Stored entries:
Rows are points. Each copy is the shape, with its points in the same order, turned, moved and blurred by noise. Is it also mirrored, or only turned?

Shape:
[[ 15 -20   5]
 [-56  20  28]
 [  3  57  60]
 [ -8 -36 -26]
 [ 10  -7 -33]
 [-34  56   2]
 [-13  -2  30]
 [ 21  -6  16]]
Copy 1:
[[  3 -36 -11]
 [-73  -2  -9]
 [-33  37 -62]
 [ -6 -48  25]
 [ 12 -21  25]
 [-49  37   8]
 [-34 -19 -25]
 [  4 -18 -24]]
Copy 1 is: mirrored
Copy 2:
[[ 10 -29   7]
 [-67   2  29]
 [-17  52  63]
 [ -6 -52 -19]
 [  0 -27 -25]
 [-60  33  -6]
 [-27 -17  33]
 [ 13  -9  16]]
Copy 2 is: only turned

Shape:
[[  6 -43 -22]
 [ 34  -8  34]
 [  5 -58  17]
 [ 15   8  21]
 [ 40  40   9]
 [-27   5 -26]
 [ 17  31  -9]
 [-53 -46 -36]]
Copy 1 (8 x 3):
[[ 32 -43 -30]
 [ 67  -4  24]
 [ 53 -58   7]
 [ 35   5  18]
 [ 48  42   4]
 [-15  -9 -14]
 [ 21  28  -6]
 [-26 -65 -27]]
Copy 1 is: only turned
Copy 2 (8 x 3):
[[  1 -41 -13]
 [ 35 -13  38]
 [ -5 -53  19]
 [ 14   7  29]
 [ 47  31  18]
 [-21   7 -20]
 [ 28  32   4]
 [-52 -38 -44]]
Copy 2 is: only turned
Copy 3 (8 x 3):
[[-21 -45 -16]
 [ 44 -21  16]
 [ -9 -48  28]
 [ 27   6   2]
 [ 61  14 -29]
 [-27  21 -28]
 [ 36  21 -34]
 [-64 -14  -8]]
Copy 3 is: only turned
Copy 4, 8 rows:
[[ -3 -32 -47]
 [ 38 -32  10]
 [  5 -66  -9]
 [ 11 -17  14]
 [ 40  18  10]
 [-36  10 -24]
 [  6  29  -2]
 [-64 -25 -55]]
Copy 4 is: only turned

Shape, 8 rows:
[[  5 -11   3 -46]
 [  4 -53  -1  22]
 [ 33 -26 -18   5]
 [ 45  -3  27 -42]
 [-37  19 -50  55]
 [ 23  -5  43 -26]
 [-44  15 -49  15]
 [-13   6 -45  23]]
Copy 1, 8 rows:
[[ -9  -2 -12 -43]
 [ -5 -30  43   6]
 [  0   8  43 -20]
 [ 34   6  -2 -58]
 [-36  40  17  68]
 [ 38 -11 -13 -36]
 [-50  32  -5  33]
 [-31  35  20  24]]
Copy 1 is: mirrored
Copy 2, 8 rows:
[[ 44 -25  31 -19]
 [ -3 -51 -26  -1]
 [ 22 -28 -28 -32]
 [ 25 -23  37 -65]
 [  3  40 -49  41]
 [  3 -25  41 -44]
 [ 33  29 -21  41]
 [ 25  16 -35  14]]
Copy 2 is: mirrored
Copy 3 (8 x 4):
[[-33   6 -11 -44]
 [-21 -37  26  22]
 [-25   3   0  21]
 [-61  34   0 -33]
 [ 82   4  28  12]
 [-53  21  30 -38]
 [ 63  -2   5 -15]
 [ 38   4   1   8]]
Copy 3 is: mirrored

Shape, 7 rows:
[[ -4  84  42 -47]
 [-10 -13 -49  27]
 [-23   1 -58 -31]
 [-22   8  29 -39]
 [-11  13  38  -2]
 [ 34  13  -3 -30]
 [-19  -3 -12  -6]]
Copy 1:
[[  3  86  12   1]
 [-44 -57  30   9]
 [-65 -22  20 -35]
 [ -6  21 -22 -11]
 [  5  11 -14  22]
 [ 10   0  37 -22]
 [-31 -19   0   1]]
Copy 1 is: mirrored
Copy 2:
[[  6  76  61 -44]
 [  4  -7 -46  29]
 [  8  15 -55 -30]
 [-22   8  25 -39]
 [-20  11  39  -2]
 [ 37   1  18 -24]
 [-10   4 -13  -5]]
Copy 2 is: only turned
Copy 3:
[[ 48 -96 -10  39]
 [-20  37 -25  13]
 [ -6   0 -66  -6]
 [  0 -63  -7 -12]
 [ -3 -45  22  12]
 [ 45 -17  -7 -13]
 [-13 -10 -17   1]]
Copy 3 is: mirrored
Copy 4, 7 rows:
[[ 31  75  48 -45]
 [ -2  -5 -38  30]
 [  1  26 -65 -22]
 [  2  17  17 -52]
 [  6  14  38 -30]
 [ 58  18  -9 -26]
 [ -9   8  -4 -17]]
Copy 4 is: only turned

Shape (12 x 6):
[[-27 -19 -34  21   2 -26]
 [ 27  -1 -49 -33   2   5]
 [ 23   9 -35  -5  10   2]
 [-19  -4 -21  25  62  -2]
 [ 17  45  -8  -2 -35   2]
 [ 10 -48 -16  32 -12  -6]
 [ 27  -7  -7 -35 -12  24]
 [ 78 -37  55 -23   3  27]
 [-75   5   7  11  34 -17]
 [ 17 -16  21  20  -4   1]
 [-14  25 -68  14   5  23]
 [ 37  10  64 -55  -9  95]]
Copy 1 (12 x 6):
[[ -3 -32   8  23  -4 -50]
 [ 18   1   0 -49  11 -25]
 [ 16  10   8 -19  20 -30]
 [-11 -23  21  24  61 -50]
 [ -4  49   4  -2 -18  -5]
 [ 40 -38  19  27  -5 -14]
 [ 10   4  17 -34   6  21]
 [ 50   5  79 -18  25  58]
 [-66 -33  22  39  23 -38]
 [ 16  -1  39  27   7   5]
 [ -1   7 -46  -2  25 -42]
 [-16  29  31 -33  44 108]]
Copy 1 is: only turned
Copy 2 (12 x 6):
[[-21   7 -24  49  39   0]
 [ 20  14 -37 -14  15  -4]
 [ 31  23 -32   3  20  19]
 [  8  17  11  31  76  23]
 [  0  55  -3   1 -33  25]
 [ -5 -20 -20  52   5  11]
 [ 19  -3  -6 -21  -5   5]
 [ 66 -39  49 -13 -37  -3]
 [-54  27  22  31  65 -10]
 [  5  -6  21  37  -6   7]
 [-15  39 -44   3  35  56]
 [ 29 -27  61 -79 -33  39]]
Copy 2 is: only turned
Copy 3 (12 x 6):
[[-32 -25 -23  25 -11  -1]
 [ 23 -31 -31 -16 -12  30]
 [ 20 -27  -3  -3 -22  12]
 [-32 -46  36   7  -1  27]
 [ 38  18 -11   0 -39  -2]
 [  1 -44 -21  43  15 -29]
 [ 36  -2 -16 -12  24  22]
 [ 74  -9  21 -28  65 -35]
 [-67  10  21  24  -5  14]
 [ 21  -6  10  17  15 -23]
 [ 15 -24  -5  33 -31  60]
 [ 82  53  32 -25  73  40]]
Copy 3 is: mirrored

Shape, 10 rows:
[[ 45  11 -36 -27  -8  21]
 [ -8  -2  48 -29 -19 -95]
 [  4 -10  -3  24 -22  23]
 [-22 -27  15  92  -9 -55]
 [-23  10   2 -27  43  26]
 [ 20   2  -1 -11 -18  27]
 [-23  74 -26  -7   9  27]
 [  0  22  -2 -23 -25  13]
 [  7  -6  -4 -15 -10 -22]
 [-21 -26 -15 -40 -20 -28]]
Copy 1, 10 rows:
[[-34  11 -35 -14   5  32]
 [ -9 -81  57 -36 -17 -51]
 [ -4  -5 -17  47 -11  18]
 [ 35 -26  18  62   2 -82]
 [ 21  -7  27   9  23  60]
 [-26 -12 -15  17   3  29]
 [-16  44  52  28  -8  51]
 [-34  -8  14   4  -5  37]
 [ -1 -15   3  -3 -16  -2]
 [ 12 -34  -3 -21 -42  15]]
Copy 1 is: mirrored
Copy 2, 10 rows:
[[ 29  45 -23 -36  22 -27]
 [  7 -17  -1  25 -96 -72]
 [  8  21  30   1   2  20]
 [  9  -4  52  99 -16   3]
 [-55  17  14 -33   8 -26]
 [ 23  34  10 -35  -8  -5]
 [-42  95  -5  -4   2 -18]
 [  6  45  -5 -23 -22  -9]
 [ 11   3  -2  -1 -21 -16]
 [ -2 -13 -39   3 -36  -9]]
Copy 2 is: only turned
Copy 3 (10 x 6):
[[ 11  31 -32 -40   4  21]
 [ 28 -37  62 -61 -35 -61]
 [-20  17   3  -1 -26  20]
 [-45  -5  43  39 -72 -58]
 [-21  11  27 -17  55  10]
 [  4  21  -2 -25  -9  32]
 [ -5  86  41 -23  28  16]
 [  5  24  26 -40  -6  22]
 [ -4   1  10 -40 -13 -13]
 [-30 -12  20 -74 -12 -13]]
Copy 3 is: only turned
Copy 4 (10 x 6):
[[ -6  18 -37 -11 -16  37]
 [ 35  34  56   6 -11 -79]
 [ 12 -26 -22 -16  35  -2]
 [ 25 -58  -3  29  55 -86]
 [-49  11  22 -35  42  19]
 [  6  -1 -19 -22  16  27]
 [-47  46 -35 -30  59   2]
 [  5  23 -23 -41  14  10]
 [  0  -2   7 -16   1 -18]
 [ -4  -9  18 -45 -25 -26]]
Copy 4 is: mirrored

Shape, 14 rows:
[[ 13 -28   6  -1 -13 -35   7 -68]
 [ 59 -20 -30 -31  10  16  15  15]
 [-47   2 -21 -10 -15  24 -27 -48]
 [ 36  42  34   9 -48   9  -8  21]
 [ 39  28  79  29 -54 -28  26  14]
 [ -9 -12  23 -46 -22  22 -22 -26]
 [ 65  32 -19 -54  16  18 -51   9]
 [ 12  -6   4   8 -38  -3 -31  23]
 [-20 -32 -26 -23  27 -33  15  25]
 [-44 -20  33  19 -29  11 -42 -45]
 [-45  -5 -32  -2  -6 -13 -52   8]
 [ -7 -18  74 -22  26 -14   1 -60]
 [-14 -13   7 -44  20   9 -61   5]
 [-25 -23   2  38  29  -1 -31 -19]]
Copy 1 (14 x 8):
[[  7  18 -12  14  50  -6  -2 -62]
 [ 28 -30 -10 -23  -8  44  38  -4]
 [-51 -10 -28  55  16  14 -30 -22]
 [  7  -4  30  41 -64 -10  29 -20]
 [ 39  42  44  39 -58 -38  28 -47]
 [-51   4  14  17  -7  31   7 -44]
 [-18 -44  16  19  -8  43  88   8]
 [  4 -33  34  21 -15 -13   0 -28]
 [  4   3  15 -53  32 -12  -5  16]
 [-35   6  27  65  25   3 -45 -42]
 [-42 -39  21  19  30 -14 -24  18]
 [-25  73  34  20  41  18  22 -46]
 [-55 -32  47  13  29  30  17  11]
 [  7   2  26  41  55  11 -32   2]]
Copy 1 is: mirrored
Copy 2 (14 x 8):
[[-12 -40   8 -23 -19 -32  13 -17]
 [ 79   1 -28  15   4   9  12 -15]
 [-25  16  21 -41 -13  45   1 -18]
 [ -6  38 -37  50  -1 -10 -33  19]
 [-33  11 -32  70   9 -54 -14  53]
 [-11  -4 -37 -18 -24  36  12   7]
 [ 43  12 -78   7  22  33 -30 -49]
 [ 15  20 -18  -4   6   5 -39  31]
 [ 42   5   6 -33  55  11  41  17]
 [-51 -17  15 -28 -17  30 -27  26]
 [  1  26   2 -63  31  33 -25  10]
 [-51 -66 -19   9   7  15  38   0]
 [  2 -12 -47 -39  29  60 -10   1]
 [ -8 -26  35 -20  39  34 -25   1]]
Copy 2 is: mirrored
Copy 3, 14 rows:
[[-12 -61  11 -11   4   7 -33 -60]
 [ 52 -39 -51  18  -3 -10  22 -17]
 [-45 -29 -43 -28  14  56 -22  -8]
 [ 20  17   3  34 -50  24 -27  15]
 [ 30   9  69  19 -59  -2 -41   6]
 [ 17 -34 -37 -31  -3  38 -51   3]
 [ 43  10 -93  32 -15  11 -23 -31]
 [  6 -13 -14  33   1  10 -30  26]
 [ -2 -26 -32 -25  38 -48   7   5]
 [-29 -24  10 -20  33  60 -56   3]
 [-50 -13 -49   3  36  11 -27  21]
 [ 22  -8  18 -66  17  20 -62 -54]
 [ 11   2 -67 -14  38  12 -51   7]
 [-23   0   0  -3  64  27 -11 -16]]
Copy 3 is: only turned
* * *
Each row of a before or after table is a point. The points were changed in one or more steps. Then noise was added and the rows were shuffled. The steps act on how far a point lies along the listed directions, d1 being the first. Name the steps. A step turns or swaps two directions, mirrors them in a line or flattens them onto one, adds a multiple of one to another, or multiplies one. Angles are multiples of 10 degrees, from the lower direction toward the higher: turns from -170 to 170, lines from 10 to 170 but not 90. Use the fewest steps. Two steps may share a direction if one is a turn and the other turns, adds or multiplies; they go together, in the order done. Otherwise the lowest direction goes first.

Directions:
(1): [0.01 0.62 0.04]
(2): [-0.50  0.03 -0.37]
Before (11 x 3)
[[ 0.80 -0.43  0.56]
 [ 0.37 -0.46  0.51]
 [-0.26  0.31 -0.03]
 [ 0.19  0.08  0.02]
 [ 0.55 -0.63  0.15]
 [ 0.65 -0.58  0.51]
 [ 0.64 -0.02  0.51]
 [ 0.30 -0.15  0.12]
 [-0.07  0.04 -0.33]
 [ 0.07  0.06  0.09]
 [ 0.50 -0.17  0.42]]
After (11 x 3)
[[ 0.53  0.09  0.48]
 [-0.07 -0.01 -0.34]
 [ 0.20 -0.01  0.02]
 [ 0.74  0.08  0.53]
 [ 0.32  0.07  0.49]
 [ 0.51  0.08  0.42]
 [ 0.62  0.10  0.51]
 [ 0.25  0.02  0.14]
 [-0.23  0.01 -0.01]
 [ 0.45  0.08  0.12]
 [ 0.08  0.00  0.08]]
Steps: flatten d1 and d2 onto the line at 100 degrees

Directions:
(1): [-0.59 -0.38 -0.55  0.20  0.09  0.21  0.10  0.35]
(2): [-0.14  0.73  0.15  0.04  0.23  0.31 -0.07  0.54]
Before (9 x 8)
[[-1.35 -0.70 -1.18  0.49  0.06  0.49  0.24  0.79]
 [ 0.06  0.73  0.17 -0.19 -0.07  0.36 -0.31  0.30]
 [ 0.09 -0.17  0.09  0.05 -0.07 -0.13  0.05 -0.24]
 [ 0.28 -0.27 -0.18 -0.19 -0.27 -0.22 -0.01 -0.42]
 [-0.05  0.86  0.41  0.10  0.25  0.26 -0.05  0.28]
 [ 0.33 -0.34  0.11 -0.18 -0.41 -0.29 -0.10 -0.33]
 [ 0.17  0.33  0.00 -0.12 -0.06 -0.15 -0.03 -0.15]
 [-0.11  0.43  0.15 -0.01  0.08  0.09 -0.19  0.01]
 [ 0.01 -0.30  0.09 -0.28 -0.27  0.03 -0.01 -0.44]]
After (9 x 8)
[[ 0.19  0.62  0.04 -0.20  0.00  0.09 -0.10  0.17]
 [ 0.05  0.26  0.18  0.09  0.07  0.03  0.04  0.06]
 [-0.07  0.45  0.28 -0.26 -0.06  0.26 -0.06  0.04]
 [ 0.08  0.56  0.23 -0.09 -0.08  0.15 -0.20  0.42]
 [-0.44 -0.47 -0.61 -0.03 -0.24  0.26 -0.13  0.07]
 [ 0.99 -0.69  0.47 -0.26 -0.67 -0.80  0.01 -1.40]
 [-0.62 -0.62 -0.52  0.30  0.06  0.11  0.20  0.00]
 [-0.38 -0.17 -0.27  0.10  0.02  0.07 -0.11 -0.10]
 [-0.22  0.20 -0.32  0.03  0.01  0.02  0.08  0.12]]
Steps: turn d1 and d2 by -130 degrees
---
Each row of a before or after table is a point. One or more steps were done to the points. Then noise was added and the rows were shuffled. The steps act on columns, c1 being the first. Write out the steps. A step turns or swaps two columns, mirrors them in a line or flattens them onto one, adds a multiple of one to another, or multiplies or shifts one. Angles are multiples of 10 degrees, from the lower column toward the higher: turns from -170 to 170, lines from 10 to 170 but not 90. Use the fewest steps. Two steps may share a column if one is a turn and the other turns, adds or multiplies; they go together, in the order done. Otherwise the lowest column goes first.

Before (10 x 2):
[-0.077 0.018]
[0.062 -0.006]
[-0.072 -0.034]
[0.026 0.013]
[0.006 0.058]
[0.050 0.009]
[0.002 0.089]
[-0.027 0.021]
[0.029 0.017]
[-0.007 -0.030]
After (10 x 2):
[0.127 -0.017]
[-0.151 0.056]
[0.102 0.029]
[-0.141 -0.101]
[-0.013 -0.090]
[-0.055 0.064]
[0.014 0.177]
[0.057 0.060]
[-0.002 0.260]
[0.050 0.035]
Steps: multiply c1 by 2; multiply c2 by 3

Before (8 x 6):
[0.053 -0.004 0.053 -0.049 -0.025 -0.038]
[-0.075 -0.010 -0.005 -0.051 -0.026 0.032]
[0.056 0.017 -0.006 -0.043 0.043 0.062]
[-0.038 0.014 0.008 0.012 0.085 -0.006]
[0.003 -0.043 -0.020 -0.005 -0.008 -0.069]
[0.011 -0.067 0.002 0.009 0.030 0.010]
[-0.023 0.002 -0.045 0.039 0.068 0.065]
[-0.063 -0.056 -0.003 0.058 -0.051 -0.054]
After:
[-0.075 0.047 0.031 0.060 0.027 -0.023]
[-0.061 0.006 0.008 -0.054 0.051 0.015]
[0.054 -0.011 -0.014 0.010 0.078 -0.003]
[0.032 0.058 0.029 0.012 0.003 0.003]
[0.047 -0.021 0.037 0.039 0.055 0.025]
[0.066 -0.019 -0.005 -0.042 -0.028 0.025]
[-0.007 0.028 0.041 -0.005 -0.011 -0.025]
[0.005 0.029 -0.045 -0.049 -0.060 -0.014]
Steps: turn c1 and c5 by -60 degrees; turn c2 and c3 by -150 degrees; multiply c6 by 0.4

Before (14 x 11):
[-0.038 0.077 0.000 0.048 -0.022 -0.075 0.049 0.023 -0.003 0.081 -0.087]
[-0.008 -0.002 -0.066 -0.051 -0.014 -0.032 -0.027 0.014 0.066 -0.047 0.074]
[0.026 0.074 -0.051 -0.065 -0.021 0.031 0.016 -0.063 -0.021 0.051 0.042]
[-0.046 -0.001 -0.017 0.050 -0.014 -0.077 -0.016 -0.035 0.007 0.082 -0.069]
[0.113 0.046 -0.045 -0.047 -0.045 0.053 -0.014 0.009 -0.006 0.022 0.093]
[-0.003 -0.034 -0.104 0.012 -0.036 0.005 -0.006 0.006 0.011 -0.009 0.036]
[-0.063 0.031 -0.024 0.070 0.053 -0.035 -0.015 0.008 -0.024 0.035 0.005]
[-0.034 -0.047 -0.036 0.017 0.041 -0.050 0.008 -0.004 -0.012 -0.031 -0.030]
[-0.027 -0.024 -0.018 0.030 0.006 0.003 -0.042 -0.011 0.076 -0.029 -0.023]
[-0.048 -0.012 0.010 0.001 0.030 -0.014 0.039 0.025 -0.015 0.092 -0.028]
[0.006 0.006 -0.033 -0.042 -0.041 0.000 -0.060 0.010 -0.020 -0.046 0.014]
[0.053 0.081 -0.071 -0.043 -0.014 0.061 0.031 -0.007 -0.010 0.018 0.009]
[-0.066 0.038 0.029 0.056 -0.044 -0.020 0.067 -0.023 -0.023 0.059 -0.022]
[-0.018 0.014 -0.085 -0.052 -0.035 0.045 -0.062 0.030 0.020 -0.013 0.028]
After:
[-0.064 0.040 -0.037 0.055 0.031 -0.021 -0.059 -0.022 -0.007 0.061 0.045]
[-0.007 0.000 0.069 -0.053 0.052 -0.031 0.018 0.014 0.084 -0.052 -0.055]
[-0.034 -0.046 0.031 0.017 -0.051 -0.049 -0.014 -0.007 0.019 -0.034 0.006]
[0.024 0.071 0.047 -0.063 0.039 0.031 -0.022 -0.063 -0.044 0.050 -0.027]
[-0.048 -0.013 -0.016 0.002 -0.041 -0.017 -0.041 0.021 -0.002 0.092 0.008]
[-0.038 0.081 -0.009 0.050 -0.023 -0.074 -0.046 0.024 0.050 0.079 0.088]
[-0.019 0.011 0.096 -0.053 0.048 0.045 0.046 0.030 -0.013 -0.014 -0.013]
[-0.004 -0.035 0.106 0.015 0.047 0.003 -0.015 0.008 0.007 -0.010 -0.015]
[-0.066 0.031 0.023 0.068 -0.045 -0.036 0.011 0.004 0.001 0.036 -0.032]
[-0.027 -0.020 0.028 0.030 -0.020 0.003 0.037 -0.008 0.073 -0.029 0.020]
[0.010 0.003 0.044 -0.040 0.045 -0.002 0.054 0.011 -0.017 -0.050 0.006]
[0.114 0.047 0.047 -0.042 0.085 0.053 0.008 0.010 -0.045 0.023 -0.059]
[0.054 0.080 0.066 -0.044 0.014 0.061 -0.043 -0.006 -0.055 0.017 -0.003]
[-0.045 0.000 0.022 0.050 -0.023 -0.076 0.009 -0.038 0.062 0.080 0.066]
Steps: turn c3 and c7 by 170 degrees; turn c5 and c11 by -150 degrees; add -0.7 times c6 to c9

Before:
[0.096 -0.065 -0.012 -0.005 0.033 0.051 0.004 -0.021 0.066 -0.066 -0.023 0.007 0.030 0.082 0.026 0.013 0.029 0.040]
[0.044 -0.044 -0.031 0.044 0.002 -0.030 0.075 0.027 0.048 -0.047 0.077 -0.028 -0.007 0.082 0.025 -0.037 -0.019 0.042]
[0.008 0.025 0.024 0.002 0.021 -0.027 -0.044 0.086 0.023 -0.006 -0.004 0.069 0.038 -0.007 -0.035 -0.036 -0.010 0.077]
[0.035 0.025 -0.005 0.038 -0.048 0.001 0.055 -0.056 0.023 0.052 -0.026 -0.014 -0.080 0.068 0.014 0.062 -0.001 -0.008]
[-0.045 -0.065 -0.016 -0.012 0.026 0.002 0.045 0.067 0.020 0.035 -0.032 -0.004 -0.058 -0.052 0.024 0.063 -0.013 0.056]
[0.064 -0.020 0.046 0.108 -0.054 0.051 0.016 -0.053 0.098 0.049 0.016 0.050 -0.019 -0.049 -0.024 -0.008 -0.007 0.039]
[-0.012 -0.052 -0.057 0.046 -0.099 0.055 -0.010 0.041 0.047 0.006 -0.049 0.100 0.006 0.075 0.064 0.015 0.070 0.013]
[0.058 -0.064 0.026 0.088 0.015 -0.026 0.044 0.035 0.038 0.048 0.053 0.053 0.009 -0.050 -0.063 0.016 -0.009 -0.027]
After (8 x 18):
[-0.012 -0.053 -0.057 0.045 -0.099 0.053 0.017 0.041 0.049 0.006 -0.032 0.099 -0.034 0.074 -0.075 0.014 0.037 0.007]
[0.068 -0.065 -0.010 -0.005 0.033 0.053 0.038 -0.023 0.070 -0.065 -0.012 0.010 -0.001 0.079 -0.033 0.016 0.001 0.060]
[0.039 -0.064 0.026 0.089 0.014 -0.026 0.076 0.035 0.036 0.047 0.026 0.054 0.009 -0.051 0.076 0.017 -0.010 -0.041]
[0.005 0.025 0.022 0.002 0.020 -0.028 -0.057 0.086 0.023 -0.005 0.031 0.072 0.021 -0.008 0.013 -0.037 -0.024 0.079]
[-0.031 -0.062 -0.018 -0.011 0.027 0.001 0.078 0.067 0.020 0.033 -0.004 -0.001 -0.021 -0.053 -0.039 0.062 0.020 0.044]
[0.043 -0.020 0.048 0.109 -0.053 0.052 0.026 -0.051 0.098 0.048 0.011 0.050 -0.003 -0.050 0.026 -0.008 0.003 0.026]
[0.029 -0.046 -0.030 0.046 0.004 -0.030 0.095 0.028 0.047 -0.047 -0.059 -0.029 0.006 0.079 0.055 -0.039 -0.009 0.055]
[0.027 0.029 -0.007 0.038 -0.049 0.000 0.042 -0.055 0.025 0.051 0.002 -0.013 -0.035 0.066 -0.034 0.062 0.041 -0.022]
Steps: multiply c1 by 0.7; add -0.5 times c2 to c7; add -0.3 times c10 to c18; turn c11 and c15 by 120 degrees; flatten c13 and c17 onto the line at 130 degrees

• [WORK ORDER] If a line above contains the word "multiply", list it.

• [RESULT FOR THIS EXERCISE]
Steps: multiply c1 by 2; multiply c2 by 3
Steps: turn c1 and c5 by -60 degrees; turn c2 and c3 by -150 degrees; multiply c6 by 0.4
Steps: multiply c1 by 0.7; add -0.5 times c2 to c7; add -0.3 times c10 to c18; turn c11 and c15 by 120 degrees; flatten c13 and c17 onto the line at 130 degrees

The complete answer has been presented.